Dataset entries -

Each row below holds a small network's activations on one input, seen along a few directions.
Each table varies a few parts of the input and shows all the possible inputs, shuffled.
A made-up example of a description, with smaller parts first: line(6) and (point or line(11) or (values(3) and ring(5))).
Shared parts are said once, and a part with two or three values counts as separate values.
(in the rows, 128 means zero)

Other details of the inputs shift rows strongly along two fixed directions, in all tables alike. That doesn't count.
To show where, the next rows are all for the same input, with only those details redrawn:
[ 61  29  78 163 101 119 159 176  75  77  84 116]
[132 128 158 125 100 120 144 137 126 184 138  84]
[106 206 150 143 170 137 114 122 182  50 179 244]
[ 86 149 122 153 153 133 127 141 149  42 149 217]
[148 182 182 117 119 124 131 120 158 182 167 117]
[148 154 177 117 103 120 139 127 139 204 153  82]

Rows:
row 1: [181 179 160 126 165 116 108 119 136 179 154 106]
row 2: [128 214 108  80 173 151  87  79 191  39 138 245]
row 3: [178 160 167 119 111 112 148 128 114 200 160  80]
row 4: [117 193 151 147 157 129 124 114 155  57 180 233]
row 5: [132 107 118 148 157 119 118 138 101 110 118 127]
row 6: [ 99  22  23 122 104 128 141 135 102  66  56 108]
row 7: [128  94  82 114 106 142 129 105 141 107  73 113]
row 8: [131 203 116  99 158 159  94  80 190  48 116 227]
row 9: [160 139 177 125 127 118 114 106 125 202 139  79]
row 10: [202 169 122  74 150 210  85 107 162 239 137  69]
row 11: [191 184 169 115 122 110 144 127 124 212 170  79]
row 12: [ 99  40  39  98 103 121 124 128 100  74  69 119]
row 13: [ 79  15  90 157 118 119 130 165  75 119  63  74]
row 14: [ 72  42  89 162  99 116 161 163  71  83  93 120]
row 15: [140 121 138 139 112 115 151 137 101 141 142 117]
row 16: [103  77 122 151 134 121 121 136 102 121  99 110]
row 17: [ 86 149 122 153 153 133 127 141 149  42 149 217]
row 18: [158 115 152 133 132 116 121 123 108 181 125  80]
- What is each input in this table made of? => point or ring(5) or (values(2) and line(6))
- What sort of input is row 10? => point
- List by row number the other inputs of the same sort as row 11. => row 1, row 3, row 4, row 5, row 9, row 13, row 14, row 15, row 16, row 17, row 18

Rows:
row 19: [103  99 116 146 124 128 138 143 112 104 115 134]
row 20: [ 99  82 108 139 115 127 139 151 101 119 111 113]
row 21: [165 144 167 112 107 116 135 123 130 213 146  66]
row 22: [159 162 169 120 121 122 129 115 140 182 149 102]
row 23: [106  72  98 144 118 116 143 152  90 108 105 111]
row 24: [140 165 115 120 158 146 108 108 159  97 138 173]
row 25: [136 173 141 129 155 126 116 120 146 103 158 175]
row 26: [174 151 148  90 106 144 124 111 140 217 126  63]
row 27: [112 140 127 138 143 131 125 134 141  96 143 168]
row 28: [131 162 141 137 149 126 122 121 142  99 147 170]
row 29: [163 145 165 116 112 116 133 119 120 200 137  75]
row 30: [101  72 104 151 112 121 145 151  95 109 100 112]
row 31: [ 96  74  87 119  91 117 147 132 111  94  87 118]
row 32: [136 155 121 117 157 147 101 108 155  99 136 173]
row 33: [124 159 136 136 147 129 121 127 150  99 153 173]
row 34: [114  63  90 125 118 126 126 139  99 131  79  83]
row 35: [118 158 143 135 143 135 122 124 146 105 146 168]
- What is each input in this table made of? => point or line(4) or (values(2) and line(6))
- Change only the values(2) part in row 35. List by row number the other rows that result. => row 20
- A walk changes only the line(6) part. It starts at row 35 and steps to row 19. List the rest of the walk in order. => row 30, row 22, row 28, row 29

What this task involves - The response has to match the data exactly, line for line.

Result of this task -
Each row below holds a small network's activations on one input, seen along a few directions.
Each table varies a few parts of the input and shows all the possible inputs, shuffled.
A made-up example of a description, with smaller parts first: line(6) and (point or line(11) or (values(3) and ring(5))).
Shared parts are said once, and a part with two or three values counts as separate values.
(in the rows, 128 means zero)

Other details of the inputs shift rows strongly along two fixed directions, in all tables alike. That doesn't count.
To show where, the next rows are all for the same input, with only those details redrawn:
[ 61  29  78 163 101 119 159 176  75  77  84 116]
[132 128 158 125 100 120 144 137 126 184 138  84]
[106 206 150 143 170 137 114 122 182  50 179 244]
[ 86 149 122 153 153 133 127 141 149  42 149 217]
[148 182 182 117 119 124 131 120 158 182 167 117]
[148 154 177 117 103 120 139 127 139 204 153  82]

Rows:
row 1: [181 179 160 126 165 116 108 119 136 179 154 106]
row 2: [128 214 108  80 173 151  87  79 191  39 138 245]
row 3: [178 160 167 119 111 112 148 128 114 200 160  80]
row 4: [117 193 151 147 157 129 124 114 155  57 180 233]
row 5: [132 107 118 148 157 119 118 138 101 110 118 127]
row 6: [ 99  22  23 122 104 128 141 135 102  66  56 108]
row 7: [128  94  82 114 106 142 129 105 141 107  73 113]
row 8: [131 203 116  99 158 159  94  80 190  48 116 227]
row 9: [160 139 177 125 127 118 114 106 125 202 139  79]
row 10: [202 169 122  74 150 210  85 107 162 239 137  69]
row 11: [191 184 169 115 122 110 144 127 124 212 170  79]
row 12: [ 99  40  39  98 103 121 124 128 100  74  69 119]
row 13: [ 79  15  90 157 118 119 130 165  75 119  63  74]
row 14: [ 72  42  89 162  99 116 161 163  71  83  93 120]
row 15: [140 121 138 139 112 115 151 137 101 141 142 117]
row 16: [103  77 122 151 134 121 121 136 102 121  99 110]
row 17: [ 86 149 122 153 153 133 127 141 149  42 149 217]
row 18: [158 115 152 133 132 116 121 123 108 181 125  80]
- What is each input in this table made of? => point or ring(5) or (values(2) and line(6))
- What sort of input is row 10? => point
- List by row number the other inputs of the same sort as row 11. => row 1, row 3, row 4, row 5, row 9, row 13, row 14, row 15, row 16, row 17, row 18

Rows:
row 19: [103  99 116 146 124 128 138 143 112 104 115 134]
row 20: [ 99  82 108 139 115 127 139 151 101 119 111 113]
row 21: [165 144 167 112 107 116 135 123 130 213 146  66]
row 22: [159 162 169 120 121 122 129 115 140 182 149 102]
row 23: [106  72  98 144 118 116 143 152  90 108 105 111]
row 24: [140 165 115 120 158 146 108 108 159  97 138 173]
row 25: [136 173 141 129 155 126 116 120 146 103 158 175]
row 26: [174 151 148  90 106 144 124 111 140 217 126  63]
row 27: [112 140 127 138 143 131 125 134 141  96 143 168]
row 28: [131 162 141 137 149 126 122 121 142  99 147 170]
row 29: [163 145 165 116 112 116 133 119 120 200 137  75]
row 30: [101  72 104 151 112 121 145 151  95 109 100 112]
row 31: [ 96  74  87 119  91 117 147 132 111  94  87 118]
row 32: [136 155 121 117 157 147 101 108 155  99 136 173]
row 33: [124 159 136 136 147 129 121 127 150  99 153 173]
row 34: [114  63  90 125 118 126 126 139  99 131  79  83]
row 35: [118 158 143 135 143 135 122 124 146 105 146 168]
- What is each input in this table made of? => point or line(4) or (values(2) and line(6))
- Change only the values(2) part in row 35. List by row number the other rows that result. => row 20
- A walk changes only the line(6) part. It starts at row 35 and steps to row 19. List the rest of the walk in order. => row 30, row 22, row 28, row 29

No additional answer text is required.